[Start of section]

These are the activations of a small neural network, seen along a few directions. Each row is one input.
In each table, some parts of the input vary, and every possible input appears once, in random order.
A made-up example of a description, with smaller parts first: one of 4 places along a line, together with either a single point or one of 9 places along a line or (one of 2 separate values, together with one of 8 places around a ring).
Shared parts are said once, and a part with two or three values counts as separate values.
(in the rows, 128 means zero)

Other details of the inputs shift rows strongly along two fixed directions, in all tables alike. That doesn't count.

Table:
x1: [131 150 121 151 136 139 130 129 133 128 102 130 139 134  98 139 146]
x2: [150 111 130 148 110 142 120 144 126 117 105 118 136 125 140 131 141]
x3: [160 122 122 157 113 132 119 156 119 129 105  87 149 121 178 125 147]
x4: [133 111 126 109 116 111 133 128 131 119 133 152 122 112 155 122 102]
x5: [155 128 113 155 119 125 135 141 134 120 103 129 139 121 135 122 132]
x6: [132 102 135 102 117 120 121 134 124 121 149 137 114 115 149 123 100]
x7: [134 120 121 104 125 109 131 134 133 120 137 155 121 110 144 121  96]
x8: [108 114 135  67 131  99 120 125 126 138 180 140  95 114 188 114  91]
x9: [ 81 151 143 119 157 143 138  90 123 148 152 118 119 164  56 143 147]
x10: [136 127 127 136 112 136 125 136 128 124 111 131 137 127 130 128 126]
x11: [108  99 137  67 122 101 138 115 126 127 179 159 101 113 154 113  70]
x12: [150 134 114 147 117 128 125 145 134 118  95 139 142 117 135 130 129]
x13: [132 109 128 109 110 115 131 132 130 120 131 149 123 114 154 119 101]
x14: [150 124 111 156 126 123 132 141 135 120  99 136 140 115 136 123 139]
x15: [130 113 132 106 114 120 127 134 127 121 142 141 119 115 144 118  97]
x16: [129 146 129 151 127 145 126 128 129 130 105 122 139 138  97 135 146]
x17: [124 138 131 139 135 144 115 133 122 137 124  93 140 135 146 140 150]
x18: [123 138 135 135 134 129 121 132 126 136 126 106 129 140 154 126 150]
x19: [149 120 127 147 107 141 119 145 127 119 104 124 141 126 137 130 133]
x20: [147 120 127 149 107 141 127 142 128 119 101 124 139 124 137 126 135]
x21: [142 129 123 142 119 140 108 147 124 129 112  98 144 124 167 135 140]
x22: [134 118 117 107 133 107 129 136 135 121 139 158 122 104 142 120 102]
x23: [133 118 130 141 116 137 133 128 126 123 116 121 133 133 126 126 136]
x24: [155 127 109 157 126 122 132 144 136 120 104 133 140 114 133 121 136]
x25: [127 143 130 150 126 149 127 127 128 132 108 119 140 141  99 135 148]
x26: [111 115 122  94 141 103 136 118 135 125 153 160 113 112 134 125 103]
x27: [105  98 142  85 128 116 129 114 125 125 167 141 105 126 138 130 103]
x28: [167 117 118 161  99 134 131 148 129 117  96 117 146 121 151 114 132]
x29: [108  92 141  64 124 102 134 115 124 126 184 157  96 114 155 115  72]
x30: [ 67 184 149 118 183 141 124  95 120 167 169  92 112 176  59 148 171]
x31: [ 98 122 139  80 137 108 121 117 129 137 170 133 103 127 170 122 110]
x32: [101 130 126 106 154 114 139 110 135 133 150 149 115 125 105 132 122]
x33: [112 102 136  69 124  97 137 116 128 125 176 162 101 110 153 112  71]
x34: [171 122 115 164 105 127 132 147 132 116  94 124 145 116 150 116 134]
x35: [149 121 123 153 109 133 131 136 129 120  99 126 140 126 138 122 136]
x36: [130 116 133 136 122 137 132 124 124 125 124 120 131 138 123 128 137]
x37: [ 83 174 133 127 180 135 139  90 128 150 157 124 118 159  35 146 152]
x38: [101 106 135  62 136 103 123 117 119 141 189 126 100 114 179 124  87]
x39: [ 84 157 139 122 164 136 139  88 126 147 151 123 118 159  55 146 148]
x40: [116 145 137 141 143 146 130 113 123 137 134 106 129 154  76 136 151]
x41: [ 70 167 149 117 172 146 137  83 123 153 167 107 114 173  26 147 151]
x42: [118 154 132 145 141 140 134 113 128 138 126 113 132 149  76 133 147]
x43: [131 129 120 140 131 125 137 124 132 125 114 135 131 129 121 129 133]
x44: [126 128 132 139 134 136 122 132 120 135 125  92 139 137 152 135 148]
x45: [157 141 111 146 124 127 119 150 132 118 103 142 142 110 131 125 127]
x46: [124 157 133 146 137 144 111 137 128 139 114 102 135 142 138 133 163]
x47: [111 119 125  92 139 104 137 114 132 125 156 162 112 113 137 125 101]
x48: [150 116 128 149 108 141 125 142 127 119 104 123 139 126 139 127 137]
x49: [128 150 128 150 134 142 128 123 130 131 108 126 137 138  94 138 148]
x50: [134 152 118 155 139 138 128 130 132 128 104 133 140 129  99 136 151]
x51: [138 130 116 146 131 124 135 128 131 124 113 138 134 122 127 126 137]
x52: [136 124 129 136 110 137 123 138 128 121 112 128 135 125 131 129 126]
x53: [169 106 125 158 102 136 123 152 126 114  99 111 142 122 153 120 139]
x54: [136 111 134 140 119 138 126 131 124 122 120 115 131 135 128 130 142]
x55: [157 138 119 146 115 131 119 148 130 119 102 135 142 116 132 125 123]
Description of these inputs: one of 5 places along a line, together with either one of 2 separate values or one of 9 places along a line.
Changing only the place on the line of 5 turns x23 into x20. The same change can be made to x36. Which row results?
Answer: x48
A walk changes only the place on the line of 9. It starts at x24 and steps to x37. List the rest of the walk in order.
Answer: x5, x34, x42, x28, x41, x40, x53
Which other rows does x18 become when the choice among 2 separate values takes its other values? List them by row number.
Answer: x44
A walk changes only the place on the line of 9. It starts at x26 and steps to x47. List the rest of the walk in order.
Answer: x12, x4, x13, x10, x52, x19, x27

Table:
x56: [ 58 106 175  57 121 142 131  87 115 138 182 138  89 156  91 145 104]
x57: [123 165 124 155 148 153 100 150 142 123  83 145 145 134  83 154 171]
x58: [101 120 136 139 158 133 158  84 124 140 149 104 125 162  71 139 160]
x59: [144  76 138 120  61 142 123 143 114 110  99 126 141 113 189 131  97]
x60: [133 151 115 167 132 123 160 111 142 128  97 142 137 135 122 119 151]
x61: [148 181 104 159 142 135 122 144 129 135 103 123 160 117  76 141 128]
x62: [169 109 139 120 114 122  96 163 109 126 139  89 128 114 236 123 127]
x63: [108 119 127 114 139 137 114 124 129 123 129 141 128 118 124 153 128]
x64: [142  98 133  96 118 115 123 139 126 118 170 143 104 115 128 108  85]
x65: [141 127 106 129 134  96 117 166 142 141 122  95 132  97 247 107 134]
x66: [130 147 110 168 158 120 158 120 134 132 101 128 143 136  98 133 162]
x67: [112 157 117 145 146 144 112 133 133 124  95 136 157 129 105 161 143]
x68: [125 194 126 173 134 173  98 143 142 130  57 141 150 149  69 148 185]
x69: [156  71 132 121  87 135 110 161 130 105 108 146 125 102 183 128 118]
x70: [167  75 103 150 115  99 157 133 132 109 111 137 133 100 188 108 125]
x71: [122 148 132 123 144 146 123 120 121 137 154 108 127 142  59 138 117]
x72: [ 77 117 170  53 130 125 137  90 116 138 213 132  81 157  72 117  71]
x73: [115 182 108 146 139 130 109 145 135 159 114  87 138 140 181 117 167]
x74: [144 110 111 129 129 112 106 163 127 139 133  82 131  98 247 107 139]
x75: [160  64 133 144  72 118 163 123 122 110 109 113 141 126 187 106 111]
x76: [ 65 119 163  45 137 122 148  77 110 149 219 124  91 155  71 128  59]
x77: [117 160 119 139 123 145 116 127 135 124  83 146 151 128 126 144 133]
x78: [107 138 132 131 150 152 104 131 132 130 119 137 124 133  84 156 159]
x79: [ 50 135 190  35 159 121 121  81  95 165 243  99  77 175 138 138 107]
x80: [121 147 127 122 143 145 129 117 117 141 152 104 135 140  65 142 110]
x81: [148 105 113 122 109 116 116 158 141 101  97 166 143  91 192 131 106]
x82: [133 180 110 199 140 146 156 111 139 138  72 117 159 149  84 137 177]
x83: [140 133 119 120 142 120 114 141 129 126 150 143 116 114  94 121 113]
x84: [137 181 117 200 141 147 147 116 143 132  74 126 146 154  74 127 191]
x85: [121 108 112 139 150 110 164 100 127 133 136 122 131 128 125 133 135]
x86: [ 42  98 181  39 129 134 132  81 117 142 203 150  73 158  86 143  98]
x87: [ 59 124 155  66 176 121 122  99 114 167 222  79  99 145 161 123 133]
x88: [ 70 102 155  61 144 132 127  95 123 134 185 145  95 137 103 151 110]
x89: [ 76 112 172  53 131 123 134  94 118 138 217 138  75 158  70 113  72]
x90: [ 89  85 145  89 153 103 167  74 126 132 192 134  94 147 108 122 123]
x91: [164 139 116 120 127  91 100 168 134 125 122 112 128 100 236 125 123]
x92: [132  70 124 119 122 103 168 102 124 124 148 123 127 123 161 120 112]
x93: [113  84 132  94 112 130 125 120 120 121 142 134 129 114 158 147  99]
x94: [124 160 126 135 121 147 111 135 140 122  84 156 138 129 120 136 144]
x95: [180 105 102 130 106 110 121 162 128 109 122 141 137  83 168 110  87]
x96: [166 121 122 120 125 107  92 164 118 126 132  98 124 102 237 126 129]
x97: [152 206 118 179 131 155 107 144 136 138  81 130 150 136  56 128 153]
x98: [135  64 132 120 124 101 157 111 130 115 154 138 107 129 152 105 126]
x99: [130 144 107 167 154 119 163 118 131 135 100 124 150 133 105 137 154]
x100: [128 168 114 183 168 133 149 120 134 134  93 122 145 149  61 139 188]
x101: [184  94 119 128  90 123 120 164 127 105 127 131 129 100 165 104  89]
x102: [135 137 110 118 140 121 127 129 122 132 145 127 136 110 105 134  97]
x103: [107 109 121 108 135 128 119 120 125 123 133 140 133 113 140 152 113]
x104: [117 161 125 141 147 148 107 140 140 121  95 145 144 131  94 155 155]
x105: [130  91 119 133 145 101 153 114 133 121 143 144 109 125 132 113 141]
x106: [145 194 115 165 155 142 106 151 135 135 104 133 143 130  41 136 156]
x107: [128 166 115 186 169 132 145 124 136 134  93 127 140 151  57 135 193]
x108: [129 191 118 205 151 151 141 117 143 137  75 129 143 161  52 128 203]
x109: [122 194 122 172 133 172 103 135 138 129  57 132 160 146  79 154 173]
x110: [161  62 139 145  71 120 159 125 124 105 111 117 134 129 185 100 117]
x111: [ 67 101 152  63 145 132 129  91 121 136 184 141 100 136 106 155 104]
x112: [153 206 118 184 133 155 102 149 138 138  80 135 146 138  49 124 159]
x113: [145 195 113 161 152 142 111 147 132 134 104 128 148 128  47 139 150]
x114: [140 137 118 117 139 122 119 136 127 125 149 137 121 113  99 125 109]
x115: [178 124 101 127 108 101 126 165 134 111 114 158 141  79 167 109  85]
x116: [169  75 107 149 114  99 153 136 134 105 112 142 127 102 185 104 130]
x117: [ 35 125 176  48 158 128 130  83 105 172 241  82  90 168 151 118 121]
x118: [112 118 130 112 137 138 112 127 131 121 129 144 122 119 121 150 133]
x119: [164  62 142 145  71 119 154 129 126 101 113 122 128 130 182  95 121]
x120: [176  91 137 126  65 134 126 157 119 108 119 119 131 116 165  99  75]
x121: [163  58 143 148  71 117 151 133 127 100 114 127 123 132 180  92 125]
x122: [174 132 109 130  93 107 126 154 137 117 106 165 134  89 173  97  81]
x123: [148 203 110 179 130 153 117 138 131 143  79 121 163 131  65 136 140]
x124: [160 151 117 115 109  98  97 161 128 133 117 124 126 117 239 115 121]
x125: [146  75 144 119  59 144 120 148 118 108 100 130 132 115 187 126 103]
Describe the family of inputs behind these rows.
Answer: one of 5 places along a line, together with either one of 2 separate values or (one of 3 separate values, together with one of 4 places along a line)
Changing only the place on the line of 5 turns x66 into x60. The same change can be made to x65. Which row results?
Answer: x73
Which other rows does x86 become when the choice among 3 separate values takes its other values? List them by row number.
Answer: x89, x121
Which other rows does x98 become when the place on the line of 5 takes its other values? List them by row number.
Answer: x105, x107, x108, x121
A walk changes only the place on the line of 4. It starts at x92 and steps to x58. List the rest of the walk in order.
Answer: x90, x98
Which other rows does x87 become when the choice among 2 separate values takes its other values? List them by row number.
Answer: x62

Table:
x126: [187 135 116 196  92 158 100 182 125 119  54  84 169 123 171 130 170]
x127: [ 90 147 133 120 162 132 142  95 132 137 146 147 119 148  46 146 138]
x128: [116 160 130 176 153 148 143 107 126 144 111  89 141 165  75 137 187]
x129: [145 145 119 169 130 147 132 133 132 120  92 126 148 134  70 137 150]
x130: [ 94 169 129 121 173 130 131 103 130 148 154 123 119 148  55 143 140]
x131: [131 161 130 169 126 160 121 127 130 128  89 125 147 144  55 144 156]
x132: [ 96 152 136 101 150 123 127 111 129 140 158 138 114 136  98 133 117]
x133: [ 92 124 134  72 149  97 137 105 134 134 175 162  99 121 139 122  93]
x134: [142  90 133 110 100 120 123 144 122 122 140 120 122 112 200 112 109]
x135: [ 99 104 139  81 135 110 129 117 124 136 170 127 108 124 173 127 109]
x136: [106 119 132  77 141 102 136 111 127 133 178 151 102 119 135 118  85]
x137: [138 152 136 165 125 165 107 138 119 134 106  80 145 156 103 139 166]
x138: [129 102 117  89 127  89 140 126 133 120 157 164 109  98 177 109  90]
x139: [108 127 133 109 136 129 141 106 127 129 148 148 118 137  80 133 113]
x140: [163  87 132 123  88 120 120 154 120 116 124 116 129 108 212 110 108]
x141: [145  94 123 115 108 111 121 147 129 118 123 129 129 103 220 121 115]
x142: [195 108 104 181  80 136 125 170 138  96  50 148 157 101 169 116 132]
Describe the family of inputs behind these rows.
Answer: either a single point or one of 6 places along a line or (one of 2 separate values, together with one of 5 places around a ring)
A walk changes only the place on the line of 6. It starts at x141 and steps to x135. List the rest of the walk in order.
Answer: x126, x134, x140, x137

[End of section]

* **Work order**:
Among the records above, a stretch begins at the line containing "Other details of" and ends at the line containing "x22: [134 118". Restate that stretch word for word, and nothing else.

* **Exercise answer**:
Other details of the inputs shift rows strongly along two fixed directions, in all tables alike. That doesn't count.

Table:
x1: [131 150 121 151 136 139 130 129 133 128 102 130 139 134  98 139 146]
x2: [150 111 130 148 110 142 120 144 126 117 105 118 136 125 140 131 141]
x3: [160 122 122 157 113 132 119 156 119 129 105  87 149 121 178 125 147]
x4: [133 111 126 109 116 111 133 128 131 119 133 152 122 112 155 122 102]
x5: [155 128 113 155 119 125 135 141 134 120 103 129 139 121 135 122 132]
x6: [132 102 135 102 117 120 121 134 124 121 149 137 114 115 149 123 100]
x7: [134 120 121 104 125 109 131 134 133 120 137 155 121 110 144 121  96]
x8: [108 114 135  67 131  99 120 125 126 138 180 140  95 114 188 114  91]
x9: [ 81 151 143 119 157 143 138  90 123 148 152 118 119 164  56 143 147]
x10: [136 127 127 136 112 136 125 136 128 124 111 131 137 127 130 128 126]
x11: [108  99 137  67 122 101 138 115 126 127 179 159 101 113 154 113  70]
x12: [150 134 114 147 117 128 125 145 134 118  95 139 142 117 135 130 129]
x13: [132 109 128 109 110 115 131 132 130 120 131 149 123 114 154 119 101]
x14: [150 124 111 156 126 123 132 141 135 120  99 136 140 115 136 123 139]
x15: [130 113 132 106 114 120 127 134 127 121 142 141 119 115 144 118  97]
x16: [129 146 129 151 127 145 126 128 129 130 105 122 139 138  97 135 146]
x17: [124 138 131 139 135 144 115 133 122 137 124  93 140 135 146 140 150]
x18: [123 138 135 135 134 129 121 132 126 136 126 106 129 140 154 126 150]
x19: [149 120 127 147 107 141 119 145 127 119 104 124 141 126 137 130 133]
x20: [147 120 127 149 107 141 127 142 128 119 101 124 139 124 137 126 135]
x21: [142 129 123 142 119 140 108 147 124 129 112  98 144 124 167 135 140]
x22: [134 118 117 107 133 107 129 136 135 121 139 158 122 104 142 120 102]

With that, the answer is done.